#### Dataset entries
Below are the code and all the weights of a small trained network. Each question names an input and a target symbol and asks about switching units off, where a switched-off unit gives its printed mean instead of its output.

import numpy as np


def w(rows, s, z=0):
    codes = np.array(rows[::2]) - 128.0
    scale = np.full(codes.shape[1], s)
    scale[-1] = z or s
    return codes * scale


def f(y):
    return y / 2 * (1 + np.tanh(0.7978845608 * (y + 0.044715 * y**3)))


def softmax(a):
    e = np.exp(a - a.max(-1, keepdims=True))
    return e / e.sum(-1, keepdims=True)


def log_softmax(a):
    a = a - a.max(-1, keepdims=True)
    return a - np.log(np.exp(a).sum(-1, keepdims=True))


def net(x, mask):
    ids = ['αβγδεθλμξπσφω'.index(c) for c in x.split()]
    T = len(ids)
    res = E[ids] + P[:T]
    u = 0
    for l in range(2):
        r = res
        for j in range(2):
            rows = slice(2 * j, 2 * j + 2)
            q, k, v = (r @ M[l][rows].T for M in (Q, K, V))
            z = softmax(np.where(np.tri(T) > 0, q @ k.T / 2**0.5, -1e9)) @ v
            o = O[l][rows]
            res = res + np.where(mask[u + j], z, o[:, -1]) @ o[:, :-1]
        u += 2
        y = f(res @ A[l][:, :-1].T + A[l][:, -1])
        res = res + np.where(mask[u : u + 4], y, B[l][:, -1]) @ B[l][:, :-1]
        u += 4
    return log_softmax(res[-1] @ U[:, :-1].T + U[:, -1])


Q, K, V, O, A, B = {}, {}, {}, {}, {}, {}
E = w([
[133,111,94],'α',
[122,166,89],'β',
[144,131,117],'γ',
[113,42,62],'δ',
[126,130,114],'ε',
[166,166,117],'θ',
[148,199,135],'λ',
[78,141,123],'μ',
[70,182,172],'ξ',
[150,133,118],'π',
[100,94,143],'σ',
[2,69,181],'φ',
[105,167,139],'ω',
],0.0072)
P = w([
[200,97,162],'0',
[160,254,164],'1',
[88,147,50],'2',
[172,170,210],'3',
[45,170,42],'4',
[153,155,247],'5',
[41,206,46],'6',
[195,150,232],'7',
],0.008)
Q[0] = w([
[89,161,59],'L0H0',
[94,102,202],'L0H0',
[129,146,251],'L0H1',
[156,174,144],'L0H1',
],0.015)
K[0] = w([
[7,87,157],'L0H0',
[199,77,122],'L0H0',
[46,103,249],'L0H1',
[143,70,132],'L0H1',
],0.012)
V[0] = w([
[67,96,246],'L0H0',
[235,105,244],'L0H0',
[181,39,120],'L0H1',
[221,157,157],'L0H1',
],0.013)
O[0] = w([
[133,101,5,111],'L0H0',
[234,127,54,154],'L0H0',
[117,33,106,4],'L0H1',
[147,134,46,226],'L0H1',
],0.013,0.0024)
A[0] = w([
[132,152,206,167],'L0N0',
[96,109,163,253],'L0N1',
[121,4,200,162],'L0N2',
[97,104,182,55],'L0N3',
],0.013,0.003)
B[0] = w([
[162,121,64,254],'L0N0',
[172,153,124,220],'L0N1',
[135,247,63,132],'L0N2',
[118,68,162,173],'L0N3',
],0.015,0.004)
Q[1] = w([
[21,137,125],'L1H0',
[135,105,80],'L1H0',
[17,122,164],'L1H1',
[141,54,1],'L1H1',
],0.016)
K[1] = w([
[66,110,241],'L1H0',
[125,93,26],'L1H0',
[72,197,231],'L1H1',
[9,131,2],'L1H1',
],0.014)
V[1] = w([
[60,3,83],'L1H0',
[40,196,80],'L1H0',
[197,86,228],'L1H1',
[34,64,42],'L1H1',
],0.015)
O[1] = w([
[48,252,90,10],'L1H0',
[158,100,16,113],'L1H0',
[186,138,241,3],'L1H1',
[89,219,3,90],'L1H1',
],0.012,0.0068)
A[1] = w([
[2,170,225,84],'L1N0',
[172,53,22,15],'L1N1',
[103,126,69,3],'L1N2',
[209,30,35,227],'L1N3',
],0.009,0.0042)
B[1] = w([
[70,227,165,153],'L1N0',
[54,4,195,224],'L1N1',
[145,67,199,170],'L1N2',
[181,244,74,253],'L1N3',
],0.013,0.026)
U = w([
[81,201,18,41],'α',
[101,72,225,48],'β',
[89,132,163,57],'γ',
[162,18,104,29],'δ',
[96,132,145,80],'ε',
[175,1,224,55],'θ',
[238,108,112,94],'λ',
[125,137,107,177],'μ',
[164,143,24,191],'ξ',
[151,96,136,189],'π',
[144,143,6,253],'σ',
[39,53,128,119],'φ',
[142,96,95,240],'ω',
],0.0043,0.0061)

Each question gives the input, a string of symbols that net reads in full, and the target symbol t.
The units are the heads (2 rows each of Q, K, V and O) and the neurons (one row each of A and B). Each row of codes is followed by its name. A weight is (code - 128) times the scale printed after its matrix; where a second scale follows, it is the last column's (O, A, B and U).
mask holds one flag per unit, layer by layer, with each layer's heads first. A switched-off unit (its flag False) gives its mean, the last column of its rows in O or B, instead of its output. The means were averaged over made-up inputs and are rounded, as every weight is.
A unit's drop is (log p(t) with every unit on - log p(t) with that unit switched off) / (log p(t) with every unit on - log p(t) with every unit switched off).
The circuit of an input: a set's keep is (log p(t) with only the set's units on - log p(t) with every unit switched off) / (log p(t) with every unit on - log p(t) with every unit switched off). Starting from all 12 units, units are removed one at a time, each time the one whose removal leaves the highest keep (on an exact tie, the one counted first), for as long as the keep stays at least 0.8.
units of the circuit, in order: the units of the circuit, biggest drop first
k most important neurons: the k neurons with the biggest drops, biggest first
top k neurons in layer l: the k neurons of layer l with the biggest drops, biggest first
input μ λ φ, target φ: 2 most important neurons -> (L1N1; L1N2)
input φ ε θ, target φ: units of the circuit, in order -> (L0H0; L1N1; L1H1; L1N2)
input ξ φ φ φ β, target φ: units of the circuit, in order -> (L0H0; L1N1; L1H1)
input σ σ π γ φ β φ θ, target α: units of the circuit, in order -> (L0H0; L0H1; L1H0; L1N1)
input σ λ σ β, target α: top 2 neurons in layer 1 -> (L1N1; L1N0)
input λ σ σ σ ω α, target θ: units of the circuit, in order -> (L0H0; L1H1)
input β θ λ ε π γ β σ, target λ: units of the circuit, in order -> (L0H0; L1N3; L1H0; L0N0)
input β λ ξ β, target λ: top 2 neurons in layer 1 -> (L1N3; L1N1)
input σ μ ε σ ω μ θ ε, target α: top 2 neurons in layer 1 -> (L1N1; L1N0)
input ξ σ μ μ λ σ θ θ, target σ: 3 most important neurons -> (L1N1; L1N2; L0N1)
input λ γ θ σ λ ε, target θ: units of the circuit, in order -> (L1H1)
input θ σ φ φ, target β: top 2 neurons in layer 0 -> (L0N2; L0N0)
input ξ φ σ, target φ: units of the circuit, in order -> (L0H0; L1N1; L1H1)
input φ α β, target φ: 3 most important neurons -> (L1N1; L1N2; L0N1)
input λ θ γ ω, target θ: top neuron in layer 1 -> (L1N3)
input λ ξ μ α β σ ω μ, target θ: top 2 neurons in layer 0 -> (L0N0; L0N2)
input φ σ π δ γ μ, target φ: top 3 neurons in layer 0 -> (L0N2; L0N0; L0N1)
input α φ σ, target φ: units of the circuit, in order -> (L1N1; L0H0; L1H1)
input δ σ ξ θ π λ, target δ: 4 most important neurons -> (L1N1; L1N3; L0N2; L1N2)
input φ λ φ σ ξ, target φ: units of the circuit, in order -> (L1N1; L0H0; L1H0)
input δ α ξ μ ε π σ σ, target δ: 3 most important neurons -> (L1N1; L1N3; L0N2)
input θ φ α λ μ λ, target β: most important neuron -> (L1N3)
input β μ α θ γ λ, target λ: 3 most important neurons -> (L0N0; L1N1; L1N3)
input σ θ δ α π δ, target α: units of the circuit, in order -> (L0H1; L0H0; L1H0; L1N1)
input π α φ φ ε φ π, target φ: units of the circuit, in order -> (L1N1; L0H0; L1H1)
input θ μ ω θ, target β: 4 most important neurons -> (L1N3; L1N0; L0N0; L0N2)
==
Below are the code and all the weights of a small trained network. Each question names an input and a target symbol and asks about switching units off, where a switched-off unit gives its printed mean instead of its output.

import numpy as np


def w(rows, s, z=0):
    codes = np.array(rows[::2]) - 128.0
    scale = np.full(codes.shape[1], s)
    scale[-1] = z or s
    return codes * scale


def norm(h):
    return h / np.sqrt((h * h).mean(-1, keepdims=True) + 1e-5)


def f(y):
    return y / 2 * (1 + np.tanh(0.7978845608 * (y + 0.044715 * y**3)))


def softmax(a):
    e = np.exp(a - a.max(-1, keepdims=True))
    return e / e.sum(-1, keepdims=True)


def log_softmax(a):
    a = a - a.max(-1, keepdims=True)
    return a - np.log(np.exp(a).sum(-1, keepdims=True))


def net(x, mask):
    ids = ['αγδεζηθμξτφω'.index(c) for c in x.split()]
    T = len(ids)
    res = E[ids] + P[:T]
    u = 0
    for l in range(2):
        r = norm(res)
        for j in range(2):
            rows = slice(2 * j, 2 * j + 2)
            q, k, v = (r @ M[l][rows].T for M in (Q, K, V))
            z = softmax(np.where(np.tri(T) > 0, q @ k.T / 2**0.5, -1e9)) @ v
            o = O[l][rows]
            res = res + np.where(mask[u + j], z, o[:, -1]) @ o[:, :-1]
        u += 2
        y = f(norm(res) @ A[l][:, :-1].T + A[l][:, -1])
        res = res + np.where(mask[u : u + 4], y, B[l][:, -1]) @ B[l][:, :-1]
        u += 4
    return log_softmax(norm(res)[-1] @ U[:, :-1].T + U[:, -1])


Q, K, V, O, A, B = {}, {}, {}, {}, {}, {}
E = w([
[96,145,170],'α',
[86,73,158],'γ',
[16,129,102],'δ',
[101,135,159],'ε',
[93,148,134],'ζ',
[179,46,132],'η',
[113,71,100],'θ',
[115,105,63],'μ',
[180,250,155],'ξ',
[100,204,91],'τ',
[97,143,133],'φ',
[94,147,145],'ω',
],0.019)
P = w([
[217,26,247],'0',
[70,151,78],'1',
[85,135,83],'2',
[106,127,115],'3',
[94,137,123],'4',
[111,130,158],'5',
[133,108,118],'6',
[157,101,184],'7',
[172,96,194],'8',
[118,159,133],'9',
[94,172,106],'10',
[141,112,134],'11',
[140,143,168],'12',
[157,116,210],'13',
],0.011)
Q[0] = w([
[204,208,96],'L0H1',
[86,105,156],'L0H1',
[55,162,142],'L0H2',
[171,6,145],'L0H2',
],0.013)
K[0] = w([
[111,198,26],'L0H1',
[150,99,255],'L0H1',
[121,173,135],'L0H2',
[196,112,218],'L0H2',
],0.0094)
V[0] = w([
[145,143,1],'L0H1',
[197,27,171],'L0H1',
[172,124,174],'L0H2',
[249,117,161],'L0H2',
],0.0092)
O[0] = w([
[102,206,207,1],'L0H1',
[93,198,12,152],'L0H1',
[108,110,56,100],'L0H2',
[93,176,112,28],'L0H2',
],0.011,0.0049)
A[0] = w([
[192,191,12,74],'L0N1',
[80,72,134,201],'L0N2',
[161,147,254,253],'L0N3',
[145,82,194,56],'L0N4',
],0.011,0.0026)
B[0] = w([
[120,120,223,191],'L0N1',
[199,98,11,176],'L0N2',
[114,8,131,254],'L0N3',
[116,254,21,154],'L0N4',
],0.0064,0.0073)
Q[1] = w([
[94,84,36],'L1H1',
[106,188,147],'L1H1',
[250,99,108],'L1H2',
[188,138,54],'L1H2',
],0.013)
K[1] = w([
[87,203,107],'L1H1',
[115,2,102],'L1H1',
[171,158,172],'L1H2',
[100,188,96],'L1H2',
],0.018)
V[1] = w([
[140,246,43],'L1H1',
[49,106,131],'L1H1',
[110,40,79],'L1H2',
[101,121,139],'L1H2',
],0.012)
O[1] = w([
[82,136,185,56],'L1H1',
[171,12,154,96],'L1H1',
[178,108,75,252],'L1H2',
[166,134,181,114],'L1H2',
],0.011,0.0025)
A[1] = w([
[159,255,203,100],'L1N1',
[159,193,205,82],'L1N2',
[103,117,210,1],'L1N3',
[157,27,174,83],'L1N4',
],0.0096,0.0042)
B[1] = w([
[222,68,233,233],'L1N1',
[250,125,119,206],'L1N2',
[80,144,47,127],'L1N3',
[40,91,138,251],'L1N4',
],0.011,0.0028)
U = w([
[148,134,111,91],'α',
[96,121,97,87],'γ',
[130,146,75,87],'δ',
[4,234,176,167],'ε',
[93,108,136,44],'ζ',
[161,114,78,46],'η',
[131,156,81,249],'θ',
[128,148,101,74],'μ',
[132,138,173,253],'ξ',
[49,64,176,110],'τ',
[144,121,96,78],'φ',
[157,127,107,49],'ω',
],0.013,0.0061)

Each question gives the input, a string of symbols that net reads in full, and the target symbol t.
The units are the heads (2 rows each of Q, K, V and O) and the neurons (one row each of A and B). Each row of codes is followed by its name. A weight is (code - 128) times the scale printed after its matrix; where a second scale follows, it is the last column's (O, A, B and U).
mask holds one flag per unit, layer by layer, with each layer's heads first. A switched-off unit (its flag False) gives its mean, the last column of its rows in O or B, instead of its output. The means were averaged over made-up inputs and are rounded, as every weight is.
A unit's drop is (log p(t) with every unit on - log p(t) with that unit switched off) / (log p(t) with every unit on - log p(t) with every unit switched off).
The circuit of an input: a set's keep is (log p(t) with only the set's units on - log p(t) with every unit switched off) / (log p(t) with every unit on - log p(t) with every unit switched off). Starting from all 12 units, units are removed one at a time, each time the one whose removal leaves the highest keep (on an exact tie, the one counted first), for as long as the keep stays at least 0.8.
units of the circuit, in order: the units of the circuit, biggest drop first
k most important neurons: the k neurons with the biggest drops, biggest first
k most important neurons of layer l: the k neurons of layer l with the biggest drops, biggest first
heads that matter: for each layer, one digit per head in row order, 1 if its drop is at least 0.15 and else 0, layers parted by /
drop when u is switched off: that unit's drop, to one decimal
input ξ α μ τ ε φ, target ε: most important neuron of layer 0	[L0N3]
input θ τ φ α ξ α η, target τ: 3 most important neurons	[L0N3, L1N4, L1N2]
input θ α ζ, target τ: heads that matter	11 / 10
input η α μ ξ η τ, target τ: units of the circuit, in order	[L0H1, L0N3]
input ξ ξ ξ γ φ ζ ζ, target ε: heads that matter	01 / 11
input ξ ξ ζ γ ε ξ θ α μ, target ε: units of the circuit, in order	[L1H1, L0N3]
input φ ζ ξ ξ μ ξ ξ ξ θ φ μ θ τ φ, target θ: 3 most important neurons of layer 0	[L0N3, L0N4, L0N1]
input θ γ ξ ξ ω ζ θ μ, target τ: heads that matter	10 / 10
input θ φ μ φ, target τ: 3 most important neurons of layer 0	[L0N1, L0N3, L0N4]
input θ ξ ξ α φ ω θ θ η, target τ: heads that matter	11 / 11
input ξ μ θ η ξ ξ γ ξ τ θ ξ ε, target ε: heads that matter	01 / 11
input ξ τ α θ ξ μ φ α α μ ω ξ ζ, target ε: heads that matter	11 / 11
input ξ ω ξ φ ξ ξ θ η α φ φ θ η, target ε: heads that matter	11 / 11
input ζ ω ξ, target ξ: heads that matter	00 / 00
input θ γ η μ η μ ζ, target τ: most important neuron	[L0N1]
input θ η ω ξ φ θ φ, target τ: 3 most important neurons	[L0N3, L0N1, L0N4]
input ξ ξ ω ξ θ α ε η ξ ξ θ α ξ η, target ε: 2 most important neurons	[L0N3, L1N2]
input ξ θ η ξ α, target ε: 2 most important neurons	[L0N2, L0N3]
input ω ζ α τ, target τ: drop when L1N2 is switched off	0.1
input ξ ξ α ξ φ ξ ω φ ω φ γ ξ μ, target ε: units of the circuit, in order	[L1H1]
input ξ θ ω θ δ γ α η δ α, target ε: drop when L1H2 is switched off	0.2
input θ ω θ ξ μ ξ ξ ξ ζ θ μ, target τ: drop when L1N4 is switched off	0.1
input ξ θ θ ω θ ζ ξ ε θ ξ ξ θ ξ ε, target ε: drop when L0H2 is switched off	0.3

#### What the task requires
Please say how many lines in the records above contain the word "norm", and give only that number.

#### Exercise response
4